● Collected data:
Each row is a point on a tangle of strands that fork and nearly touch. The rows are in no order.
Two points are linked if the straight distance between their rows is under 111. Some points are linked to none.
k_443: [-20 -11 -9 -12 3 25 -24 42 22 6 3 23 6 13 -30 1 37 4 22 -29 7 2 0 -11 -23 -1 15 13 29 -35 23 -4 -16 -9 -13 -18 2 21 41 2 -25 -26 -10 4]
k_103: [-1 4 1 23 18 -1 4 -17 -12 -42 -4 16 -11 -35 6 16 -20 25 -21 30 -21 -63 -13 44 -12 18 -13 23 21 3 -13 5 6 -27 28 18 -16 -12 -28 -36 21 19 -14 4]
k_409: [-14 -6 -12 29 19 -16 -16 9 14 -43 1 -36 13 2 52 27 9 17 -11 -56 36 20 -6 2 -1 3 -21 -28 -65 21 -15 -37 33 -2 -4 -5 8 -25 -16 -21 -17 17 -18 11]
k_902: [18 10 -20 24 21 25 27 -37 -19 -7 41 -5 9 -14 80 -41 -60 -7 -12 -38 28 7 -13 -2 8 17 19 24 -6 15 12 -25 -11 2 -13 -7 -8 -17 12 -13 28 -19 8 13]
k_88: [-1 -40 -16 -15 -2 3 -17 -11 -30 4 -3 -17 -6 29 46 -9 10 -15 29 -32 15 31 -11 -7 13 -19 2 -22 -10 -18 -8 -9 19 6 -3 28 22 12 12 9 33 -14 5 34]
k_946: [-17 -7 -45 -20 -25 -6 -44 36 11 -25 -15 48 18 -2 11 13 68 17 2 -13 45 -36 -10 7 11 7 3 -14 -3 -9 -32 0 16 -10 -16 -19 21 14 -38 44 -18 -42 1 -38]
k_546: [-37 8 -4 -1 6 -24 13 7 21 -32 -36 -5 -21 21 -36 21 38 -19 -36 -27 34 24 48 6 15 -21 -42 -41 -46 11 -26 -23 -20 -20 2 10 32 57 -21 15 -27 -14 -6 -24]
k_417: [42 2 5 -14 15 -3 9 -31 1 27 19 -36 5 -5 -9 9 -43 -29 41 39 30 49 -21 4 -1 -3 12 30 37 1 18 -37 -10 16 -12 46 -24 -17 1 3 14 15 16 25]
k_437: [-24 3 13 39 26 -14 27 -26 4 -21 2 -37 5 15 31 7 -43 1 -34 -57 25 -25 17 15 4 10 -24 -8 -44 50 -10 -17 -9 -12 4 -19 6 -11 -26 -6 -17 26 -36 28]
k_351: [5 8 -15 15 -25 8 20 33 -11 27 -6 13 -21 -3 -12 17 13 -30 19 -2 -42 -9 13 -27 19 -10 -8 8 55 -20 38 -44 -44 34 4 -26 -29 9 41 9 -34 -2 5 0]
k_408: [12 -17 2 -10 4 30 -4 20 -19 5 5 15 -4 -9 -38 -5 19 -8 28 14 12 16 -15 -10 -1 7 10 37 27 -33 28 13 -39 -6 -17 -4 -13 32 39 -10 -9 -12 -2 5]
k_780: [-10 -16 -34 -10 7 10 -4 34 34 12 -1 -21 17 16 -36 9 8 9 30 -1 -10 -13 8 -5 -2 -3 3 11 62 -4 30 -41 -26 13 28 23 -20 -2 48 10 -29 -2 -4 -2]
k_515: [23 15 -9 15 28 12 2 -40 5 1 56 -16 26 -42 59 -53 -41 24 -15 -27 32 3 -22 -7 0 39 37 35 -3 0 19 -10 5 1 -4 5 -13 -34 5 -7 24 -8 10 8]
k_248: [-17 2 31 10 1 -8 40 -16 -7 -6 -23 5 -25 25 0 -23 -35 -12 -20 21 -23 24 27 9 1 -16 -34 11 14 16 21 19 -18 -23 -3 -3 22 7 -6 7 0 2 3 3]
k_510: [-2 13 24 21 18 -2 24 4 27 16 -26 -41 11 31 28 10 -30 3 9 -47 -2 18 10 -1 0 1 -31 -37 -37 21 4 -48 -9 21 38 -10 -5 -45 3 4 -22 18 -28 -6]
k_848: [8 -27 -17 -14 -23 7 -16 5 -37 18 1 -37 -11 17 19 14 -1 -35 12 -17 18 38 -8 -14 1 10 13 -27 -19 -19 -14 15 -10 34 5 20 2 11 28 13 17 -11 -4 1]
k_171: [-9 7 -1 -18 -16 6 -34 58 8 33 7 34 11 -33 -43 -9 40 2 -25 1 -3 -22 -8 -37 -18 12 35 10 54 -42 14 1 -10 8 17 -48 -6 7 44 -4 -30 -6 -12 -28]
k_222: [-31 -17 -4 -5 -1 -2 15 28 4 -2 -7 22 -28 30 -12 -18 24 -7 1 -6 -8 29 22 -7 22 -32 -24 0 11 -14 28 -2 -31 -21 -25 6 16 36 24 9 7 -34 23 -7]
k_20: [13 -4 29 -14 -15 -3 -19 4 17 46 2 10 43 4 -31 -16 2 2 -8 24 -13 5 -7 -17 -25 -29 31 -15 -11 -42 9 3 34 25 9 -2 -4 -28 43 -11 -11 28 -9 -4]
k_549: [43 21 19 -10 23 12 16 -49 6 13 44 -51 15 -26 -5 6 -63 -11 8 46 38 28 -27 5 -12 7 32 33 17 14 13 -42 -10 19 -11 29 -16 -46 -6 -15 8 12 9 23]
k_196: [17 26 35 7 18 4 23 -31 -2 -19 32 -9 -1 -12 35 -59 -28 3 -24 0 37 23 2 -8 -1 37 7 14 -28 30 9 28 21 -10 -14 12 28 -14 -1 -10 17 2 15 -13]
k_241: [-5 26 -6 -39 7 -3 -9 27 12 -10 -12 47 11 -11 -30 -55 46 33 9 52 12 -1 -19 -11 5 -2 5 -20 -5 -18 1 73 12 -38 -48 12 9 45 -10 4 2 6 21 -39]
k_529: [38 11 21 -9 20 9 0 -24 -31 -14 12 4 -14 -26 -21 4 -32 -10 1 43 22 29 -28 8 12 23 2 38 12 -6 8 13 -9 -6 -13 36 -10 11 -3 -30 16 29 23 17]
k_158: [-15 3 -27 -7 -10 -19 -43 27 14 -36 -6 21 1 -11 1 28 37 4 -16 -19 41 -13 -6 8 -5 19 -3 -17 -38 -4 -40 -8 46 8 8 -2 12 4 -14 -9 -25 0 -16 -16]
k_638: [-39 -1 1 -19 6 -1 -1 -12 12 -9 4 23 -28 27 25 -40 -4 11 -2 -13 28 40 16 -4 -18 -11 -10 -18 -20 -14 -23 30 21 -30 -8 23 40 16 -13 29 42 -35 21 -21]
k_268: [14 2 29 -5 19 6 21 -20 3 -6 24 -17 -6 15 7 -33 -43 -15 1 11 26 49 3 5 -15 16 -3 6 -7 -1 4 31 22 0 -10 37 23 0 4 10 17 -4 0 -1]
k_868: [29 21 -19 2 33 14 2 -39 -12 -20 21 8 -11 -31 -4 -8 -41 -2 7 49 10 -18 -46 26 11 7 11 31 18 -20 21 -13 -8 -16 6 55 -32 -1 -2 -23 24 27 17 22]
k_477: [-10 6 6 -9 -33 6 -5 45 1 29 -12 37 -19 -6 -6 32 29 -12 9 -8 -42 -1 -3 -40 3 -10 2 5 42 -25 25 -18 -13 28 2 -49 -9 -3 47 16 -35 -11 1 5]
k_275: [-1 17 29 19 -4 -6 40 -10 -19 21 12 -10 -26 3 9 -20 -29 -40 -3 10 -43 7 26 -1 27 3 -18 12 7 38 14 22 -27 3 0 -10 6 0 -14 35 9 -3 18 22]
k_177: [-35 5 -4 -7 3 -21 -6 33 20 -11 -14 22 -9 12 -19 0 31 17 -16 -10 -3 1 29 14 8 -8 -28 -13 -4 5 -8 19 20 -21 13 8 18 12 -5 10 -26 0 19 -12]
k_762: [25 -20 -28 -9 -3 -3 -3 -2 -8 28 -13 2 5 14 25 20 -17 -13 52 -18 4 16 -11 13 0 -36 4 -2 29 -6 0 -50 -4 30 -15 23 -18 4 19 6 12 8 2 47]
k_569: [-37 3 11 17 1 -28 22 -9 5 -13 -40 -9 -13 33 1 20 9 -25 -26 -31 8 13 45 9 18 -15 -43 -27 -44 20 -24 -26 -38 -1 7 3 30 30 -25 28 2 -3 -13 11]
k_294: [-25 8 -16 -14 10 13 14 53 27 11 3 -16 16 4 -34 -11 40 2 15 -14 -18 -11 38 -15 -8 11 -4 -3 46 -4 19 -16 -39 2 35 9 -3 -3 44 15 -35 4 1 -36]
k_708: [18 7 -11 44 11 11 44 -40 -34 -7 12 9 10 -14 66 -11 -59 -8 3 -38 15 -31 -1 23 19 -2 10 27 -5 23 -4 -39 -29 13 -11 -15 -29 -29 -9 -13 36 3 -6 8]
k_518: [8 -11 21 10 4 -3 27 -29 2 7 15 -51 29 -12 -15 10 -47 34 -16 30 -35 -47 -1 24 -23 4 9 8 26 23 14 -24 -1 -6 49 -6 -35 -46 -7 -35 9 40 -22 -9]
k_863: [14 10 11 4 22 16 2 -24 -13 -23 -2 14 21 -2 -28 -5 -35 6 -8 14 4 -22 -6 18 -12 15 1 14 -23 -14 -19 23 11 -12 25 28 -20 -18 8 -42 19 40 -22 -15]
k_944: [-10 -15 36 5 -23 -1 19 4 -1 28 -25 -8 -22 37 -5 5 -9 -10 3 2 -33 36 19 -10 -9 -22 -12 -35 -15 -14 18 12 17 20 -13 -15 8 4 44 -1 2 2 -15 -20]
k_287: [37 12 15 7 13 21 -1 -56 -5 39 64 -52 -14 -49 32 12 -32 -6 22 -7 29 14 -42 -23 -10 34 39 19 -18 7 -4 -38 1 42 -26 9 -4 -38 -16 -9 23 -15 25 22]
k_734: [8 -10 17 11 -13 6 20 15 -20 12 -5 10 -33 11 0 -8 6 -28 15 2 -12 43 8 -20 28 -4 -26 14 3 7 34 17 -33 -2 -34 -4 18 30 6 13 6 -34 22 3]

● How to complete this task: Nothing but the lines above from the one containing "k_868: [29 21" through the one containing "k_477: [-10 6" should appear in the answer, each repeated exactly.

● Result:
k_868: [29 21 -19 2 33 14 2 -39 -12 -20 21 8 -11 -31 -4 -8 -41 -2 7 49 10 -18 -46 26 11 7 11 31 18 -20 21 -13 -8 -16 6 55 -32 -1 -2 -23 24 27 17 22]
k_477: [-10 6 6 -9 -33 6 -5 45 1 29 -12 37 -19 -6 -6 32 29 -12 9 -8 -42 -1 -3 -40 3 -10 2 5 42 -25 25 -18 -13 28 2 -49 -9 -3 47 16 -35 -11 1 5]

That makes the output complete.